Excerpts from a dataset:
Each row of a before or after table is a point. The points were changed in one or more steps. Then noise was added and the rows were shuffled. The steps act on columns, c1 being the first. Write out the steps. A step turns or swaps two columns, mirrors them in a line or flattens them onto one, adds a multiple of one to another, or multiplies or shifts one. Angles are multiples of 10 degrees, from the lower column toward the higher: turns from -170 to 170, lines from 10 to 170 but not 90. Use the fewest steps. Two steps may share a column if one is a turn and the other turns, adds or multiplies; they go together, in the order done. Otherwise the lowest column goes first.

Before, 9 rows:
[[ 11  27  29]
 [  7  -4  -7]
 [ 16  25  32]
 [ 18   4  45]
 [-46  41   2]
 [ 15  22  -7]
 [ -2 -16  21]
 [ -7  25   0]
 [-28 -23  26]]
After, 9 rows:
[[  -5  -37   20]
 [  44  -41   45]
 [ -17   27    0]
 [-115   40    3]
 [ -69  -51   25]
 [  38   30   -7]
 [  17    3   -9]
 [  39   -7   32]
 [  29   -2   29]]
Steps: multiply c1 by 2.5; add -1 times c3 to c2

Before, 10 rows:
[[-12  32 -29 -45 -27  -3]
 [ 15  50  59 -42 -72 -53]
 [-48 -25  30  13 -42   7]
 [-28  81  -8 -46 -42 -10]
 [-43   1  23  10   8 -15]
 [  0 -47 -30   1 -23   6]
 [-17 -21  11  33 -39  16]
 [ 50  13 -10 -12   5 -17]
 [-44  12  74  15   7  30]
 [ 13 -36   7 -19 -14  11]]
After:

What needs to be done:
For this exercise, give the entries above again with no difference at all.

Solved exercise:
Each row of a before or after table is a point. The points were changed in one or more steps. Then noise was added and the rows were shuffled. The steps act on columns, c1 being the first. Write out the steps. A step turns or swaps two columns, mirrors them in a line or flattens them onto one, adds a multiple of one to another, or multiplies or shifts one. Angles are multiples of 10 degrees, from the lower column toward the higher: turns from -170 to 170, lines from 10 to 170 but not 90. Use the fewest steps. Two steps may share a column if one is a turn and the other turns, adds or multiplies; they go together, in the order done. Otherwise the lowest column goes first.

Before, 9 rows:
[[ 11  27  29]
 [  7  -4  -7]
 [ 16  25  32]
 [ 18   4  45]
 [-46  41   2]
 [ 15  22  -7]
 [ -2 -16  21]
 [ -7  25   0]
 [-28 -23  26]]
After, 9 rows:
[[  -5  -37   20]
 [  44  -41   45]
 [ -17   27    0]
 [-115   40    3]
 [ -69  -51   25]
 [  38   30   -7]
 [  17    3   -9]
 [  39   -7   32]
 [  29   -2   29]]
Steps: multiply c1 by 2.5; add -1 times c3 to c2

Before, 10 rows:
[[-12  32 -29 -45 -27  -3]
 [ 15  50  59 -42 -72 -53]
 [-48 -25  30  13 -42   7]
 [-28  81  -8 -46 -42 -10]
 [-43   1  23  10   8 -15]
 [  0 -47 -30   1 -23   6]
 [-17 -21  11  33 -39  16]
 [ 50  13 -10 -12   5 -17]
 [-44  12  74  15   7  30]
 [ 13 -36   7 -19 -14  11]]
After:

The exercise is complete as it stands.